(Collected data)
***
B =
[[128 127 127 133 146 111 136 132 127 123 120 129]
 [130 114 127 129 132 113 129 126 127 125 128 124]
 [126 130 127 136 137 122 126 130 128 127 125 128]
 [128 122 128 131 147 142 125 126 126 124 120 125]
 [132 126 130 129 127 122 120 122 132 136 127 131]
 [125 127 132 126 124 142 103 132 125 127 129 132]
 [132 134 131 127 115 126 118 127 126 129 128 125]
 [134 120 124 126 116 136 134 132 127 131 129 130]]
B[0,0]: 128
B[5,9]: 127
B[5,4]: 124
B[0,4]: 146
B[0]: [128, 127, 127, 133, 146, 111, 136, 132, 127, 123, 120, 129]
B[6]: [132, 134, 131, 127, 115, 126, 118, 127, 126, 129, 128, 125]
B[4]: [132, 126, 130, 129, 127, 122, 120, 122, 132, 136, 127, 131]
B[:, 4]: [146, 132, 137, 147, 127, 124, 115, 116]
B[1,11]: 124
B[1,10]: 128
B[5]: [125, 127, 132, 126, 124, 142, 103, 132, 125, 127, 129, 132]
B[6,4]: 115
B[6,11]: 125
B[1]: [130, 114, 127, 129, 132, 113, 129, 126, 127, 125, 128, 124]
B[2,0]: 126
B[2,9]: 127
B[6,1]: 134
B[3,7]: 126
B[2,10]: 125
B[:, 10]: [120, 128, 125, 120, 127, 129, 128, 129]
B[1,1]: 114
B[0,6]: 136
B[6,7]: 127
B[1,6]: 129
B[:, 1]: [127, 114, 130, 122, 126, 127, 134, 120]
B[3,2]: 128
B[3,8]: 126
B[7]: [134, 120, 124, 126, 116, 136, 134, 132, 127, 131, 129, 130]
B[:, 11]: [129, 124, 128, 125, 131, 132, 125, 130]
B[3,5]: 142
B[5,7]: 132

a =
[[134 147 143 123 134 112 116 148]
 [109 112 134 129  99 137 123 145]
 [115 141 129 129 139 139 124 151]]
Rows and columns are counted from 0.
(0, 0) => 134
(2, 1) => 141
(1, 7) => 145
(2, 7) => 151
(0, 1) => 147
(2, 3) => 129
(2, 6) => 124
(1, 5) => 137

data =
[[129 134 117 111 126 126 120 115 128]
 [125 145 143 137 129 132 123 143 127]
 [139  99 107 127 129 121 144 107 125]
 [135 135 118 116 126 125 122 114 124]
 [128 129 126 113 125 126 120 123 132]
 [109 155 134 122 128 140 115 138 131]
 [140 130 123 118 125 121 123 117 125]
 [141 122 136 133 127 120 130 131 126]
 [111 156 151 127 127 138 112 152 134]
 [139 124 127 137 129 124 135 125 121]]
data[-10,-9] => 129
data[8,4] => 127
data[-10,5] => 126
data[-6] => [128, 129, 126, 113, 125, 126, 120, 123, 132]
data[:, 5] => [126, 132, 121, 125, 126, 140, 121, 120, 138, 124]
data[0,-6] => 111
data[-4,-2] => 117
data[5] => [109, 155, 134, 122, 128, 140, 115, 138, 131]
data[0] => [129, 134, 117, 111, 126, 126, 120, 115, 128]
data[-2,1] => 156
data[-5,-1] => 131
data[-8] => [139, 99, 107, 127, 129, 121, 144, 107, 125]
data[8,8] => 134
data[1] => [125, 145, 143, 137, 129, 132, 123, 143, 127]
data[-6,5] => 126
data[:, -1] => [128, 127, 125, 124, 132, 131, 125, 126, 134, 121]
data[:, 4] => [126, 129, 129, 126, 125, 128, 125, 127, 127, 129]
data[9] => [139, 124, 127, 137, 129, 124, 135, 125, 121]
data[1,6] => 123
data[1,1] => 145
data[-9,-2] => 143
data[-4] => [140, 130, 123, 118, 125, 121, 123, 117, 125]
data[4,-9] => 128
data[-6,-1] => 132
data[:, 2] => [117, 143, 107, 118, 126, 134, 123, 136, 151, 127]
data[4,3] => 113
data[1,-9] => 125
data[-5,-7] => 134

arr =
[[115 111 117 145 105 117 141 130 119 156 155]
 [100 138 145 154 123 154 140 156 122 132 141]
 [113 112 149 108 110 120 150 122 107 140 136]]
arr[0,0]	115
arr[:, 10]	[155, 141, 136]
arr[2]	[113, 112, 149, 108, 110, 120, 150, 122, 107, 140, 136]
arr[1,3]	154
arr[:, 9]	[156, 132, 140]
arr[2,8]	107
arr[1,5]	154
arr[1,0]	100
arr[1,10]	141
arr[2,5]	120
arr[1,1]	138
arr[2,9]	140

X = [153 118 137 127 102 138 133 124 147 124 117]
X[0] = 153
X[3] = 127
X[1] = 118
X[7] = 124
***
▸ **EXERCISE**: Retype exactly, and only, the lines above from the one where "B[1,11]: 124" occurs up to and including the one where "data[0,-6] => 111" occurs.

▸ **EXPECTED OUTPUT**:
B[1,11]: 124
B[1,10]: 128
B[5]: [125, 127, 132, 126, 124, 142, 103, 132, 125, 127, 129, 132]
B[6,4]: 115
B[6,11]: 125
B[1]: [130, 114, 127, 129, 132, 113, 129, 126, 127, 125, 128, 124]
B[2,0]: 126
B[2,9]: 127
B[6,1]: 134
B[3,7]: 126
B[2,10]: 125
B[:, 10]: [120, 128, 125, 120, 127, 129, 128, 129]
B[1,1]: 114
B[0,6]: 136
B[6,7]: 127
B[1,6]: 129
B[:, 1]: [127, 114, 130, 122, 126, 127, 134, 120]
B[3,2]: 128
B[3,8]: 126
B[7]: [134, 120, 124, 126, 116, 136, 134, 132, 127, 131, 129, 130]
B[:, 11]: [129, 124, 128, 125, 131, 132, 125, 130]
B[3,5]: 142
B[5,7]: 132

a =
[[134 147 143 123 134 112 116 148]
 [109 112 134 129  99 137 123 145]
 [115 141 129 129 139 139 124 151]]
Rows and columns are counted from 0.
(0, 0) => 134
(2, 1) => 141
(1, 7) => 145
(2, 7) => 151
(0, 1) => 147
(2, 3) => 129
(2, 6) => 124
(1, 5) => 137

data =
[[129 134 117 111 126 126 120 115 128]
 [125 145 143 137 129 132 123 143 127]
 [139  99 107 127 129 121 144 107 125]
 [135 135 118 116 126 125 122 114 124]
 [128 129 126 113 125 126 120 123 132]
 [109 155 134 122 128 140 115 138 131]
 [140 130 123 118 125 121 123 117 125]
 [141 122 136 133 127 120 130 131 126]
 [111 156 151 127 127 138 112 152 134]
 [139 124 127 137 129 124 135 125 121]]
data[-10,-9] => 129
data[8,4] => 127
data[-10,5] => 126
data[-6] => [128, 129, 126, 113, 125, 126, 120, 123, 132]
data[:, 5] => [126, 132, 121, 125, 126, 140, 121, 120, 138, 124]
data[0,-6] => 111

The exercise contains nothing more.